→ Required action
Below are records. Find each line in them that holds the word "rows" and copy it.

→ Task inputs
===
Every row gives one point. The last column is the point's height on a tilted bowl or saddle (a function of degree 2), plus a little noise. Count its main directions that bend up, bend down and stay straight.
(in the rows, 128 means zero)

Points (10 x 3):
[[150 137 114]
 [165 147 100]
 [ 93 105 165]
 [131  58 156]
 [109 141 129]
 [170 190  55]
 [140 113 135]
 [141 169  89]
 [169 115 117]
 [101 139 134]]
Directions: 0 up, 1 down, 1 straight

Points (15 x 4):
[[133 127 119 125]
 [ 93  96 106 121]
 [ 92 148  69  90]
 [121 154 128 128]
 [167 150 152 131]
 [ 69 194 144 204]
 [101 187 154 187]
 [139 126 162 146]
 [171 138 141 125]
 [123  95 136 139]
 [123 149  68  75]
 [ 99 129 158 136]
 [ 86 124 120 118]
 [ 79 134 189 140]
 [110 173 143 156]]
Directions: 1 up, 1 down, 1 straight

Points, 23 rows:
[[160 124 109 116  87]
 [115  55 151 148 106]
 [195 147 148  53 175]
 [ 81 118 121  67 115]
 [162 188 172 144 183]
 [188 128 136  92 132]
 [108  83 156 118 119]
 [ 76 152 131 114 128]
 [154 145  92  55  88]
 [117 136 147 121 121]
 [177 164 162 153 185]
 [120 149 106 121 111]
 [ 72 120 122 129 127]
 [144 144 108 126 109]
 [101 105  89 139  80]
 [125 161 143 132 130]
 [ 91 162 156 115 127]
 [148 106  89 128  50]
 [ 53 128 159  95 159]
 [ 88 133 168  84 141]
 [109 114 173 100 140]
 [101 123 126 162 109]
 [112 137 171 119 136]]
Directions: 2 up, 1 down, 1 straight

Points, 40 rows:
[[119 236  96  83 181 135 164]
 [108 165  80 132 103 117 103]
 [115 122 166 139  85  85 144]
 [125  65 102 113 125 225  59]
 [135 139 147  77  70 133 126]
 [179 125 101 124 107 144  73]
 [177 162  65  70 111  95 168]
 [133 112 108 140 111  86 134]
 [138  63 131 147 145 165  89]
 [133  35  83 140 156 145  95]
 [161 113 117  88 148 141 110]
 [185 110 136  95 161 159 114]
 [152 136 156 132  83 105 148]
 [108 103 152 103 109 118  91]
 [137 129 123 166 141  91 132]
 [131  88 154 130 118  99 121]
 [154  94  92 171  99 115  78]
 [133 125 106 125 157 112 125]
 [141 161 106 116  76 163  80]
 [116 205 110 105 155 154 126]
 [185 148 130 115 165 137 125]
 [ 94  85 175 147 137 102  80]
 [166  90 162 140 152 137 130]
 [141  85  76 209 126  83 103]
 [202  94 152 148 139 133 144]
 [126 127 108 172 121 112  96]
 [118  85  93 120 132 138  84]
 [164 106  90 113 202  96 198]
 [151  83 122 151 160 153 102]
 [176 140 119 155 125 143  86]
 [135 175 104  72 210 130 163]
 [148 110 143 114 183 187 110]
 [145 120 100 138 140 130  96]
 [129 142 179 115 159 106 123]
 [ 85 159 125 118 150 163 105]
 [126 167  92 139 129 115 108]
 [119 132 148 122 160 113 114]
 [141 116 145 145  99 137 110]
 [109 132 131 105  91 191  95]
 [ 68 149  99 110 144 125 111]]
===
→ Response box
(in the rows, 128 means zero)
Points, 23 rows:
Points, 40 rows:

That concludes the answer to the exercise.